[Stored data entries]
One turning vector, and how many ticks it has turned:
The counts run from 0 to 929.
[-1.00 -0.55  1.69  1.11  0.59  0.00 -1.89 -0.99  0.09  0.17  0.80  2.14
  3.27 -1.16  0.25  1.04 -1.72 -1.34 -2.94  3.15  1.99 -1.59 -1.34 -0.46
  0.57 -1.94  1.33 -0.35 -1.24 -2.00 -0.65 -2.77  0.56 -2.35  0.65  0.35
 -0.79  1.69 -1.36 -0.19 -1.05 -1.87 -1.07 -1.63 -1.26 -0.80  0.93 -0.97
 -0.22] -> 530
[-2.59 -0.50  0.82  1.93  3.27 -2.09  1.19  2.17 -2.27 -1.77  1.51  0.37
 -0.63 -0.59 -0.68  0.27  1.24 -0.80 -1.70 -0.84 -0.88  1.71 -1.68  2.32
 -2.00 -0.71 -1.31 -0.35 -0.23  1.10 -1.65  1.07  1.35 -0.10 -2.17  1.73
  1.66 -0.36  1.60 -0.49  0.32 -0.98  0.64  3.25 -0.10  1.19  1.36  0.06
  1.99] -> 390
[ 0.54  0.16 -2.62 -2.86  0.72  0.72  0.24 -0.15  0.71  0.03 -2.07  0.59
 -2.36  1.56 -0.66  0.56  2.09 -1.08  1.06 -0.29 -0.04  1.46 -0.48  1.89
 -1.87  2.66  0.54  4.44  0.89  1.60 -0.41  0.58 -1.12  0.46 -0.15  1.26
  0.49  0.42  1.08 -1.16 -0.12 -1.75  1.87  2.42 -1.21 -0.22  1.18  0.99
  1.89] -> 85
[-0.58  0.74 -0.03 -1.76 -1.43 -0.75 -1.14 -0.27  2.85 -2.02 -0.11  1.29
  0.03  2.14  0.15  0.44  0.19 -1.45  0.67  1.21  0.45 -0.93 -1.92  0.06
 -0.92 -0.47  2.75  3.06 -2.66 -1.03 -3.28 -2.94 -1.48 -2.38  0.15 -1.71
 -0.33 -0.65  0.42 -2.61 -0.87 -1.38 -0.59 -0.28 -0.52  0.32  0.80  0.78
 -1.38] -> 352
[-1.41 -1.10 -1.19 -0.55  2.76  0.34  1.13 -0.50  2.24 -1.70  0.66  1.83
  1.80  0.97  0.07  1.45  0.63 -0.82  0.40  1.43 -0.36 -0.42 -0.98  2.18
 -0.74  1.03  3.12  3.26 -1.51 -0.80  0.06 -0.48  0.46 -1.64 -0.23  1.28
 -1.32 -0.13  0.39 -1.71 -0.79 -2.98  1.61  0.54  0.39 -1.59  3.10  1.09
  1.81] -> 266
[-1.38 -0.28  1.65  0.13  1.10 -2.35  0.07  0.34 -1.02 -2.15  2.31  0.99
  2.85 -1.17 -0.54  1.05 -1.05 -2.57 -3.63  0.99  0.67 -0.65 -1.48  1.29
  0.33 -2.94 -0.11  1.51 -0.30  0.95 -2.14 -1.90  2.13 -0.80 -1.00  0.58
  1.97  1.09 -1.25 -0.81 -0.52 -1.35 -1.49  0.17 -0.80  0.59  0.99  0.68
  1.40] -> 48
[ 0.72  0.24  0.98 -0.25 -0.43  0.34  0.03 -0.74 -1.03 -1.44  2.94 -0.70
  0.82 -1.46 -0.41 -0.03 -0.78  1.04 -1.07 -3.03  0.10 -1.79  0.35  2.03
  1.68 -2.59 -0.25  1.95  0.95  2.15 -0.46  1.69  2.38  2.56 -0.70  0.40
  2.22 -0.05 -2.24  1.02 -0.63  0.56  1.84 -0.39  0.87  3.68 -1.13  1.01
  0.28] -> 721
[-1.03 -0.16 -1.89 -0.15  2.32 -2.93  3.29  2.67 -0.26  0.12 -0.15 -0.39
 -0.86  0.35  0.29  0.64  1.35 -2.13  1.59 -1.98 -0.30  2.35  0.56  0.58
 -1.66  2.47 -1.41 -0.89 -1.62  0.79 -0.56  1.57  0.99  0.24 -1.88  1.21
  1.48  0.30  1.89 -1.38  2.25  0.63 -0.60  3.22 -0.70  1.20  0.25  0.77
  1.55] -> 819
[ 2.82  0.98 -0.82 -1.90 -2.60  2.19 -1.48 -2.02 -1.23  1.71 -1.83 -1.46
 -0.14  0.05 -0.19 -1.00 -0.85 -0.31  1.92 -1.31  1.65 -1.80 -0.41 -0.21
 -0.80 -0.29 -1.49  2.73  0.48  0.78  0.67 -0.06 -0.06  1.98  1.17  0.72
  0.79  2.50 -1.73 -0.75 -0.90  1.46 -1.59 -1.48 -2.81  2.02  0.50 -2.74
 -0.66] -> 163
[ 0.29 -1.65  1.00  1.45  1.21  0.00  0.16  0.39 -3.05  1.08 -1.57 -1.14
 -1.78 -1.89 -2.36 -0.31  0.25 -0.71 -0.56  1.60 -0.29  1.51 -1.07 -0.26
 -1.36 -1.73 -2.68 -0.47  3.53  1.46 -0.22 -1.32  0.36 -0.52  0.55  3.01
 -0.45  0.79 -0.33  0.87 -0.54  0.48  0.38  2.57 -2.55 -1.67  1.08  0.89
  1.60] -> 307
[ 0.73 -1.37 -2.53  0.25  1.07 -0.33  2.95  0.97  0.11 -0.10 -1.13 -2.60
 -0.60  0.04 -0.97 -0.62 -0.51 -1.15  5.26  0.56 -1.45  0.67  0.84 -0.49
 -1.09  0.23 -1.31  0.55  0.17  0.71  0.33 -1.68  0.93 -1.25  1.00  1.61
 -1.59  0.79  0.39 -1.68  0.78  1.59 -1.25  0.70 -2.33 -1.61  2.40  1.29
  1.05] -> 825
[-0.34  0.95  0.39 -0.25 -1.72 -0.71 -2.66  1.36 -2.36 -2.46 -1.22 -0.58
 -0.94 -0.09 -0.72 -2.17 -0.07 -0.83 -1.00  1.23 -0.36  0.03 -3.01  0.74
 -4.16 -3.02 -2.70 -0.43 -0.02 -0.11 -0.79 -0.96  0.72  0.23 -1.86  0.22
 -0.36  1.69  0.28 -0.16 -2.37  1.10 -1.35  0.76 -1.01  0.95 -0.18 -1.49
  0.62] -> 652
[ 3.45  1.07 -1.52 -2.71 -3.68  1.76 -0.90 -2.79  0.96 -0.10 -1.14 -0.34
  0.88  0.27 -0.08  0.29 -1.08  0.45  0.83 -0.78  1.55 -2.38  0.95 -0.41
 -0.23 -0.97  0.31  2.07 -0.39  0.62  1.39  0.53 -0.46  2.03 -0.28 -0.69
  0.21  1.37 -1.84  0.08 -1.01  1.01 -0.06 -2.21 -1.28  1.64 -2.34 -0.83
 -0.68] -> 501
[ 0.73  0.06 -1.92 -1.44 -0.43 -1.86  3.79 -0.41  1.66 -3.68  1.08 -0.62
 -0.27  0.29 -0.52  0.78  0.26  0.13  1.03 -0.85 -1.23  0.58  1.37 -0.06
 -0.87 -1.47  1.06 -0.29 -1.25  1.25 -0.93  0.05 -0.17  0.21 -2.82 -0.69
  0.18 -2.24  0.68  0.12  0.11  1.05  1.21  1.28  0.20 -0.03 -2.73  4.65
  0.09] -> 145
[ 0.71  0.83  0.62 -0.24 -2.38 -1.94 -2.77  1.59 -3.00 -0.60 -1.35 -0.89
 -0.88  0.14 -1.30 -1.34 -0.89 -2.02 -0.89  0.46  0.15  0.40 -1.92 -0.23
 -2.41 -2.00 -3.60 -0.98  0.33  0.57 -1.15 -1.02  0.89  0.20 -1.01 -0.65
  1.26  2.68  0.17 -0.29 -1.10  1.60 -2.02  1.16 -2.63  0.88 -1.02 -1.32
  0.48] -> 650
[-2.26 -0.27  0.78  1.13  2.70 -2.91  0.19  2.59 -2.05 -1.37  1.46  0.58
 -0.31 -0.38 -0.76  0.50  1.07 -1.53 -2.24 -0.89 -0.15  1.53 -1.48  2.15
 -1.62 -0.22 -1.42 -0.39 -0.20  1.21 -1.84  0.93  2.04  0.26 -2.52  1.27
  2.23  0.16  1.14 -0.41  1.00 -0.88  0.48  3.19  0.18  1.41  0.81  0.13
  2.24] -> 389
[ 2.03  1.15 -1.14 -0.86 -2.71  2.80  0.53 -2.47  0.68 -0.39 -2.70 -0.86
 -0.80  0.00 -0.12 -0.88  0.43  1.72  2.68  0.45  0.27 -1.39 -0.51 -1.89
 -2.65 -2.17 -0.16 -0.93 -0.83 -1.62  1.16 -0.58 -1.71  0.42 -0.75  0.71
 -2.21 -0.60 -0.54  0.64 -2.00  1.86 -0.55 -1.70 -1.08  0.72 -1.86 -0.61
 -2.70] -> 497
[ 1.20 -1.24 -1.94 -0.18  0.93  0.49  4.47 -1.84  0.31 -0.40 -1.85 -1.80
 -0.27 -0.90 -0.95  1.22  0.03 -0.87  3.24  1.23 -1.08  1.07  1.45 -1.10
 -0.86 -0.69  0.18 -0.25  1.04  1.24  0.93 -1.91 -0.64 -1.40  0.39  1.93
 -1.23 -0.84 -0.40 -0.09  0.11  0.99  0.08  0.63 -2.67 -2.85  0.32  3.04
  0.46] -> 488
[-2.14 -0.59  0.03  2.38  2.24 -2.28 -0.42  3.72 -0.94  3.57  0.16  0.07
 -0.37 -1.77  0.08 -0.58 -0.13 -1.25 -1.07  0.90  1.70  1.69 -0.99 -1.29
 -0.32  0.87 -1.88 -2.14 -0.46 -1.68 -0.04 -1.43  1.21 -0.99  1.35  2.69
 -0.91  2.64 -0.23  0.19  1.59  0.83 -1.68  1.63 -0.25 -0.04  1.01 -0.37
  0.11] -> 127
[ 1.72 -1.01  0.29  1.21  0.63  3.12 -1.56 -1.56 -0.59  3.67 -0.59  0.27
 -2.43 -0.18 -0.82  0.35  0.72  2.38  0.58 -1.62  0.71 -0.22  0.36  1.60
  0.37  2.16  0.29  0.79  2.06 -0.18  1.58  2.85 -1.55  1.09  2.24  1.18
 -0.55  0.04  0.18  0.84  0.33 -1.19  3.50  0.70 -0.88 -0.02  0.63 -0.65
  0.60] -> 853
[ 0.17 -1.78  0.50  0.10  1.12 -0.59  0.85 -0.22  1.42  2.05 -0.34 -0.12
 -2.24  0.47 -1.41  1.93 -0.20 -1.14  0.52  0.75  0.42  1.18 -0.15 -0.26
  1.82  1.21  1.90  1.56  1.45  1.18 -2.65 -2.54 -1.79 -2.64  2.34 -0.03
  0.43 -1.11 -0.03 -1.26  1.17 -1.28  1.52  1.41 -2.07 -2.36  0.76  3.65
  0.49] -> 699
[ 1.69  0.62 -0.26 -1.49 -2.83  1.05 -3.75  0.51  1.62  2.10 -0.31 -0.73
 -1.09  0.36 -0.01 -1.46 -1.58  0.96  2.39 -0.47  1.38 -1.82 -0.95  0.10
  0.94  0.07  0.20  3.73 -0.35 -0.42 -0.77 -1.35 -0.82  0.41  2.85 -0.34
 -0.56  1.76 -1.09 -1.19 -0.86  0.19 -0.50 -1.60 -0.75  1.38  1.09 -0.99
 -1.22] -> 773
[ 0.49 -0.89  0.87  2.33 -0.06  0.40 -1.31  0.58 -0.86  0.59  1.10 -0.42
  0.67 -3.49 -0.43 -0.90 -1.89  1.74 -1.74  1.46  0.19 -0.51  0.40 -0.70
  0.20 -3.21 -1.23 -3.29  1.11 -1.73  2.48  0.49  1.55  0.08  0.62  1.97
 -2.57  1.05 -1.31  3.18 -0.86  0.95  1.46 -0.37  1.19 -0.77 -1.60  1.30
  0.24] -> 799
[-0.75 -0.44  1.35  0.71  0.20  0.16 -3.63  1.05 -0.26  0.91  1.14  0.99
  1.55 -0.72 -0.52 -0.90 -1.58 -0.50 -1.34  1.36  1.53 -1.75 -2.47  1.53
  1.05 -1.37 -0.22  2.87  0.29 -0.95 -0.96 -1.71  1.51 -0.48  2.34  1.19
  0.02  2.54 -1.89 -0.98 -1.50 -1.34 -0.68 -1.11 -0.19  0.96  3.08 -1.80
  0.78] -> 866
[ 0.50 -1.93 -0.71  1.13  2.43 -1.07  4.93 -1.28 -0.06 -0.63  1.62 -0.95
  2.55 -1.92 -0.47  1.89 -0.82 -1.03  0.51 -0.14 -0.38  0.30  3.00  0.05
  0.71 -1.00  0.34 -2.37  0.07  1.02  1.77  0.24  1.99 -0.78 -1.17  1.23
  0.20 -0.31 -0.50  0.91  1.56  0.58  0.51  0.13 -1.07 -1.65 -0.77  2.57
  1.60] -> 59
[ 0.06 -0.86  1.55  0.27  0.00 -0.61 -2.32  0.46  0.53 -2.24  2.13  0.21
 -1.17  0.94 -1.66  0.39 -1.11  0.41 -0.26 -0.14 -1.24 -0.66 -1.19  2.70
  0.76 -1.77  1.14  2.79  1.00  1.24 -3.58 -0.63 -0.06 -1.64  0.52 -1.54
  1.31 -1.14  0.09 -1.18 -1.10 -2.51  2.25  1.15  0.00  0.44  1.42  2.28
  1.18] -> 784
[ 1.25 -0.66  0.30  1.03 -0.21  1.02  0.05  0.43 -2.83  2.60 -1.53 -2.55
 -2.01 -1.71 -1.41 -1.48 -0.23 -0.50  1.54 -0.27  0.60  0.42 -0.98 -0.21
 -0.17 -1.15 -3.31  0.93  2.91  1.37 -0.01 -1.45  0.66  1.04  2.09  2.64
  0.23  1.61 -1.36  0.12 -0.33  1.99 -0.89  0.76 -2.78  0.89  1.38 -0.74
 -0.05] -> 645
[ 1.53  0.62 -0.35 -1.93 -2.66  1.77 -0.84 -2.53  3.32 -1.90  0.30  1.06
  0.58  0.95  0.35  0.29 -0.63  1.15  0.88  0.59  0.46 -2.42 -0.53 -0.08
  0.03 -1.92  3.23  2.61 -1.56 -0.67 -1.06 -1.58 -1.82 -0.73  0.25 -1.39
 -0.81 -1.48 -0.93 -0.56 -1.85 -1.07  1.06 -2.10  0.25  0.36 -1.09  1.51
 -1.85] -> 16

* **AIM OF THE EXERCISE**: From the entries above, return exactly the line containing "0.62] -> 652", the line containing "1.03 -0.85 -1.23", and all lines between, and nothing else.

* **RESULT BELOW**:
  0.62] -> 652
[ 3.45  1.07 -1.52 -2.71 -3.68  1.76 -0.90 -2.79  0.96 -0.10 -1.14 -0.34
  0.88  0.27 -0.08  0.29 -1.08  0.45  0.83 -0.78  1.55 -2.38  0.95 -0.41
 -0.23 -0.97  0.31  2.07 -0.39  0.62  1.39  0.53 -0.46  2.03 -0.28 -0.69
  0.21  1.37 -1.84  0.08 -1.01  1.01 -0.06 -2.21 -1.28  1.64 -2.34 -0.83
 -0.68] -> 501
[ 0.73  0.06 -1.92 -1.44 -0.43 -1.86  3.79 -0.41  1.66 -3.68  1.08 -0.62
 -0.27  0.29 -0.52  0.78  0.26  0.13  1.03 -0.85 -1.23  0.58  1.37 -0.06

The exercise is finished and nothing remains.